**Problem requirements:** Exactly retype the lines of the material from its first line to the line with "Pom: [59, 56]", including both.

**Records provided:**

Small tables with named rows and columns. After each table, cells are looked up by row and column.

Sodur
cols = Rarimi, Luk
Nelo: [126, 118]
Kidumez: [44, 39]
Nutef: [48, 45]
Valal: [247, 249]
Zaluv: [150, 140]
Gadok: [172, 164]
Bidaki: [249, 250]
Vanu: [209, 222]
Sozoke: [47, 44]
Vap: [233, 238]
Pom: [59, 56]
Ran: [78, 81]
Rinuna: [88, 61]
Ruz: [52, 50]

Vanu, Rarimi => 209
Ran, Rarimi => 78
Gadok, Rarimi => 172
Bidaki, Luk => 250
Ruz, Luk => 50
Zaluv, Rarimi => 150
Sozoke, Rarimi => 47
Ruz, Rarimi => 52

Voton:
,Lakenon,Fas
Gazel,8.5,7.3
Nekekek,9.9,9.0
Domidi,0.6,4.5

Domidi, Fas => 4.5
Nekekek, Fas => 9.0
Gazel, Lakenon => 8.5
Gazel, Fas => 7.3
Nekekek, Lakenon => 9.9
Domidi, Lakenon => 0.6

Mamur:
cols = Tep, Paf, Gotipef, Povun
Vomo: [62, 79, 83, 89]
Nolune: [32, 84, 21, 110]
Rig: [51, 80, 30, 94]
Rinen: [116, 135, 131, 84]
Mit: [75, 93, 79, 97]
Zikul: [81, 102, 81, 102]
Leba: [125, 132, 125, 87]
Tukufum: [105, 153, 77, 222]
Rik: [47, 77, 26, 104]
Dif: [119, 130, 124, 73]
Mipil: [45, 72, 46, 107]
Fud: [60, 80, 56, 92]

Mipil, Paf: 72
Leba, Tep: 125
Nolune, Povun: 110
Mit, Tep: 75
Mipil, Tep: 45
Mipil, Povun: 107
Tukufum, Tep: 105
Dif, Tep: 119
Mit, Povun: 97
Leba, Gotipef: 125
Vomo, Paf: 79
Fud, Gotipef: 56
Which row has the largest Tep? Leba

Relegak.tsv
	Dum	Filamud	Sese	Favugu	Roku
Magenip	30.8	25.7	29.0	31.8	57.5
Gis	29.2	39.1	21.9	29.5	51.6
Pefezu	38.6	37.5	50.7	26.2	77.6
Reko	43.7	39.2	14.9	39.5	50.8
Zatifu	3.0	30.7	54.3	55.0	24.1
Godon	34.0	54.5	61.3	29.1	31.1

Reko, Filamud: 39.2
Zatifu, Roku: 24.1
Pefezu, Sese: 50.7
Gis, Filamud: 39.1
Gis, Sese: 21.9
Gis, Roku: 51.6
Gis, Favugu: 29.5
Reko, Favugu: 39.5
Zatifu, Sese: 54.3
Row with the largest Sese: Godon

Table Lireg
columns: Kub, Kuzi, Kuz, Vis, Fifum
Vum: [6887, 5395, 7072, 5140, 6724]
Reg: [6576, 3285, 7104, 2746, 8388]
Logufa: [4536, 5275, 4500, 5155, 4413]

**Exercise result:**
Small tables with named rows and columns. After each table, cells are looked up by row and column.

Sodur
cols = Rarimi, Luk
Nelo: [126, 118]
Kidumez: [44, 39]
Nutef: [48, 45]
Valal: [247, 249]
Zaluv: [150, 140]
Gadok: [172, 164]
Bidaki: [249, 250]
Vanu: [209, 222]
Sozoke: [47, 44]
Vap: [233, 238]
Pom: [59, 56]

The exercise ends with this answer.